*YOUR INSTRUCTIONS*.
How many lines of the entries hold the string "choice"? Reply with the number alone.

-- PROVIDED RECORDS follows --

A small network was shown many inputs. Here are its activations along a few directions, one row for each input.
Each table varies a few parts of the input and shows all the possible inputs, shuffled.
Descriptions start from the smaller parts, as in this example, which fits no table here: one of 2 separate values, together with either a single point or one of 9 places along a line or (one of 4 places along a line, together with one of 5 places around a ring).
Shared parts are said once, and a part with two or three values counts as separate values.
(in the rows, 128 means zero)

Table:
x1: [152 145 135 161 146 107  81 116 133 133 154 168 200 168]
x2: [158 143 125 144 120 110  54 161 147 166  88 102 138 106]
x3: [115 138 168 131 129 135 191 110 124  76 114  94 101  99]
x4: [156  90 116 145 114 138 108 170 118 138 106 151 116 202]
x5: [ 81  88 138 110  97 129 136 124 133 122 156 144  56 158]
x6: [156  86 118 151 114 124  94 155 129 132 102 142 111 212]
x7: [ 83 147 126 128 130 120 135  88 127 109 225 137 154 127]
x8: [172 173 146 173 130 137 140 135  98 129  56 138 130 141]
x9: [134 147  96 156 134 105 125 101  99 128 201 181 162 125]
x10: [153 153 140 162 119 127 147 113  68  96  97 148  93  97]
x11: [ 94 147 120 113 142 121 166 114 166  97 216 135 164 121]
x12: [108 116 101  80 129 126 122 129 166 135 118  70 127  60]
x13: [159 171 160 170 130 135 108 148 108 100  58 132 122 142]
x14: [103 123 109  80 108 148 109 110 133 155 128  78 120  62]
x15: [ 85  53 146 101 149 137 161 139 167 113 141 132  88 150]
x16: [104 113 112  97 104 111 148 138 166 134 138  68 120  52]
x17: [167 167 126 129 146 110 105 133 116 160 158 177 200 165]
x18: [ 95 139 107 111 169 127 149  86 160 105 187 135 178 137]
x19: [140 128  89 135 103 107  96 144 102 165 131 110 105  51]
x20: [146  90 112 131 111 122 117 142 108 137 147 178  56 147]
x21: [164 156 123 156 141 120 109 125 124 157 163 173 203 158]
x22: [ 81 131 116 100 168 124 161 114 178  88 194 144 178 119]
x23: [ 94  80 129 105 115 161 143 105 133 140 139 139  79 169]
x24: [ 92 155 108 102 139 151 136  83 135 119 198 147 167 132]
x25: [115 150 146 109 143 145 170 102 134  69  79 114 107 108]
x26: [110 144 171 132 112 134 161  88  97  81 113 109  90 100]
x27: [ 95  77 143  94 121 122 159 134 164 118 148 138  67 153]
x28: [109 156 155 107 113 170 161  94 102  88  93 119 107 107]
x29: [164 157 160 181 139 144 126 142  89 113  64 128 134 142]
x30: [157 134 116 164 122 122  83 159 130 183  94  94 151 108]
x31: [170  91 113 143 119 129 116 153 116 162 105 151 115 200]
x32: [174 176 153 158 138 132 138 141  83 131  59 133 131 151]
x33: [162 141 132 161 152 118  96 120 124 142 160 170 205 160]
x34: [165  97 111 132 120 123 121 162  99 162 105 143 119 216]
x35: [165 146 117 134 114 121  79 169 126 190  96 106 149  97]
x36: [ 87 100 113  89 129 123 143 145 174 120 125  76 134  54]
x37: [105 125 165 124 147 147 191 117 139  64  99 103 116  95]
x38: [166 147 117 126 128 110  81 169 112 202  93  97 145 106]
x39: [ 88 125 109 106  91 108 116 116 133 147 137  76 103  59]
x40: [ 95  78 134  86 143 141 139 129 159 113 131 141  78 163]
What do these inputs look like to the network?
Answer: one of 4 separate values, together with either a single point or one of 4 places along a line or one of 5 places around a ring
The inputs of x11 and x27 match in every part but the choice among 4 separate values. If x1 is changed in the same way as x11 into x27, which row does it become?
Answer: x6
The inputs of x30 and x29 match in every part but the choice among 4 separate values. If x12 is changed in the same way as x30 into x29, which row does it become?
Answer: x25
Which other rows does x35 become when the place on the line of 4 takes its other values? List them by row number.
Answer: x2, x30, x38

Table:
x41: [115  99 157 123 146 150 155 120 113 114 121 161 119 249]
x42: [137  94 150 128 156 169 125 134 139  83 106 172 127 230]
x43: [112  76 117 113 106  99  76 165 180 152 132 100  91 108]
x44: [127 140  90 153 149  97 145  99 150 117 234 140 184  85]
x45: [202 172 150 191 120 103  65 174 120 143  76 139 160 122]
x46: [121 101 163 162 131 139 126 158 137  76 144 193  96 213]
x47: [ 96 160 118 140 143 100 113 117 185 102 213 149 199 110]
x48: [ 91 132 171  97 165 161 153 110 158  72  54  85 116  80]
x49: [ 99 157 116 109 163 122 146  78 167 147 192 121 218 140]
x50: [103  69 101  87 122 142  80 160 187 164  94  95 119 137]
x51: [ 94 159 143 101  76 154 149  69  77  78 111  99  62  46]
x52: [192 169 112 161 120 105 136 169  83 187  66 138 165 139]
x53: [142  91 147 118 141 143 188 147  99 109 150 178  97 215]
x54: [129 125 133 135  83 170 127  98  77 100 167 207  65 197]
x55: [105  91  94  89  60 140  73 125 106 182 156 120  66  97]
x56: [132  69  89  73 109 103 138 158 142 185 133  82  92 117]
x57: [178 179 146 160 143 127 102 148 108 194  54 128 175 162]
x58: [107 181 100 111 111 140 110  65 114 125 242 163 170  85]
x59: [197 163 108 202 119  90 100 165  84 159  88 141 142 115]
x60: [173 208 105 172  83 129  66 126  43 173  90 161 130 119]
x61: [110 159 109 115 181 142 115 106 188 117 178 135 224 130]
x62: [112 131 153  93 137 125 218 110 118  95  87  78  91  64]
x63: [186 166 134 153 146 131  65 164 117 151  34 129 194 149]
x64: [118 143 104 100 160 113 174 113 137 134 222 129 205 108]
x65: [144  93 121 167 135 112 155 133 103  87 155 180  78 200]
x66: [116  56  89 130 112 106 105 172 132 168 152  97  79  94]
x67: [ 90 139 175 131 121 127 156 124 159  60  88  94  86  63]
x68: [112 126 149 135 141 111 184 106 120  73 108  88  70  39]
x69: [114  63 116  91 109 139 109 136 161 193 118  71 114 139]
x70: [ 85 131 181  99 151 153 185  91 134 100  75  67 108  90]
What do these inputs look like to the network?
Answer: one of 5 separate values, together with either a single point or one of 5 places around a ring
List by row number the other rows that have the choice among 5 separate values in common with x47.
Answer: x44, x49, x58, x61, x64

Table:
x71: [ 95  90 136 102 153 140 168 106 148 106 182 166 117 182]
x72: [115 147 133 128 152 134 141  96 136  90 208 182 182 172]
x73: [ 61  92 146  85 138 142 182 101 167  93 162 109  92  99]
x74: [ 93 105 146 117 152 136 179  91 134  69 186 168 121 175]
x75: [139 134 159 133 112 143 150 130 103  96  45 108  60 101]
x76: [118 131 121 116 149 132 131 111 150 125 205 174 182 175]
x77: [124 110 109 111 110 126 111 134 142 156  94  69 115  71]
x78: [104 148 109 129 156 118 134 107 161 138 205 142 200 116]
x79: [168 166 111 156 120 109  88 149 103 171 123 134 170 109]
x80: [170 109 146 151 133 134 118 162 103 134  60 141  94 190]
x81: [186 171 137 167 126 136 101 143  86 131  89 175 153 178]
x82: [179 188 125 175 125 116 109 145  95 136  96 139 172 110]
x83: [149 138 116 138 121 123 106 136 120 145 168 165 159 176]
x84: [139 111 158 131 118 134 136 157 120 120  37  86  72 111]
x85: [148 141 133 122 117 128 123 151 117 141  45  67 114  80]
x86: [157 141  96 145 123  99  82 155 131 177 136 127 176 111]
x87: [ 69 137 133  93 142 138 177  76 153  80 167  95 139  66]
x88: [133 128 106 133 135 129 100 129 141 140 187 171 163 170]
x89: [135 158 107 149 125 105 111 132 134 154 169 132 178 114]
x90: [ 78  89 125  88 121 134 147 120 153 107 143 106  74  95]
x91: [114  84 133 111 113 126 119 137 143 139  87  88  67 102]
x92: [127  98 131 124 121 127 142 132 120 122 146 151  95 180]
x93: [ 70 123 125  83 140 139 171  95 165 115 167  89 135  69]
x94: [ 97 102 139  99 108 130 151 123 137 112 125  98  66  99]
x95: [165 124 112 144 120 117  77 154 126 164 132 158 159 175]
x96: [130 140 128 121 108 134 124 134 110 149  79  80 107  72]
x97: [ 59 110 155  92 137 137 186  80 156  56 164 111  95  93]
x98: [156 107 140 145 120 132 120 143  95 138  98 149  90 176]
x99: [103 130 118 104 109 126 141 116 139 132 128  76 115  70]
x100: [163 131 154 159 125 143 145 146  81 106  69 164  89 184]
x101: [125 110 147 127 104 140 130 138 113 129  76  94  60  97]
x102: [182 167 121 164 132 108  87 161 115 161  83 126 182 124]
x103: [104 166 121 140 158 114 144  92 146 102 212 145 201 105]
x104: [187 152 134 166 132 127  80 161 108 156  79 154 162 187]
x105: [144 164 139 134 118 136 139 119 103 121  50  87 107  73]
x106: [121 145  92 138 141 109  99 122 151 153 185 138 185 109]
x107: [177 149 125 151 118 128  84 150  94 160 120 167 151 171]
x108: [108  86 120 118 137 135 136 125 142 119 161 161 103 180]
x109: [141  81 127 134 123 125 118 157 121 145 110 147  93 184]
x110: [ 85 118 106  97 128 132 132 106 158 132 143  83 124  68]
What do these inputs look like to the network?
Answer: one of 5 places around a ring, together with one of 8 places along a line
The inputs of x71 and x100 match in every part but the place on the line of 8. If x78 is changed in the same way as x71 into x100, which row does it become?
Answer: x82
Which other rows does x80 become when the place on the ring of 5 takes its other values? List them by row number.
Answer: x84, x85, x102, x104
Which other rows does x103 become when the place on the ring of 5 takes its other values? List them by row number.
Answer: x72, x74, x87, x97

-- PROVIDED RECORDS concluded --

*OUTPUT FOR THIS TASK*.
3